Each row of a before or after table is a point. One or more steps were done to the points. Then noise was added and the rows were shuffled. The steps act on how far a point lies along the listed directions, d1 being the first. Write out the steps. A step turns or swaps two directions, mirrors them in a line or flattens them onto one, adds a multiple of one to another, or multiplies one. Angles are multiples of 10 degrees, from the lower direction toward the higher: turns from -170 to 170, lines from 10 to 170 but not 90. Use the fewest steps. Two steps may share a direction if one is a turn and the other turns, adds or multiplies; they go together, in the order done. Otherwise the lowest direction goes first.

Directions:
(1): 0.059, 0.014, -0.025
(2): -0.027, 0.008, -0.059
(3): -0.010, 0.063, 0.013
Before, 8 rows:
0.056, 0.011, 0.036
-0.038, 0.061, -0.042
0.032, -0.034, -0.038
-0.003, 0.026, 0.059
0.008, 0.015, 0.060
0.035, -0.007, -0.052
0.039, 0.001, 0.043
-0.054, 0.015, 0.027
After (8 x 3):
0.034, -0.046, -0.024
-0.052, 0.027, 0.009
-0.041, 0.047, -0.012
0.045, -0.013, 0.039
0.021, 0.032, 0.054
0.027, 0.014, -0.081
0.056, -0.018, 0.025
0.021, 0.015, 0.051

What you need to do: An exact copy of every entry is what's needed, so retype them all.

Output for this exercise:
Each row of a before or after table is a point. One or more steps were done to the points. Then noise was added and the rows were shuffled. The steps act on how far a point lies along the listed directions, d1 being the first. Write out the steps. A step turns or swaps two directions, mirrors them in a line or flattens them onto one, adds a multiple of one to another, or multiplies one. Angles are multiples of 10 degrees, from the lower direction toward the higher: turns from -170 to 170, lines from 10 to 170 but not 90. Use the fewest steps. Two steps may share a direction if one is a turn and the other turns, adds or multiplies; they go together, in the order done. Otherwise the lowest direction goes first.

Directions:
(1): 0.059, 0.014, -0.025
(2): -0.027, 0.008, -0.059
(3): -0.010, 0.063, 0.013
Before, 8 rows:
0.056, 0.011, 0.036
-0.038, 0.061, -0.042
0.032, -0.034, -0.038
-0.003, 0.026, 0.059
0.008, 0.015, 0.060
0.035, -0.007, -0.052
0.039, 0.001, 0.043
-0.054, 0.015, 0.027
After (8 x 3):
0.034, -0.046, -0.024
-0.052, 0.027, 0.009
-0.041, 0.047, -0.012
0.045, -0.013, 0.039
0.021, 0.032, 0.054
0.027, 0.014, -0.081
0.056, -0.018, 0.025
0.021, 0.015, 0.051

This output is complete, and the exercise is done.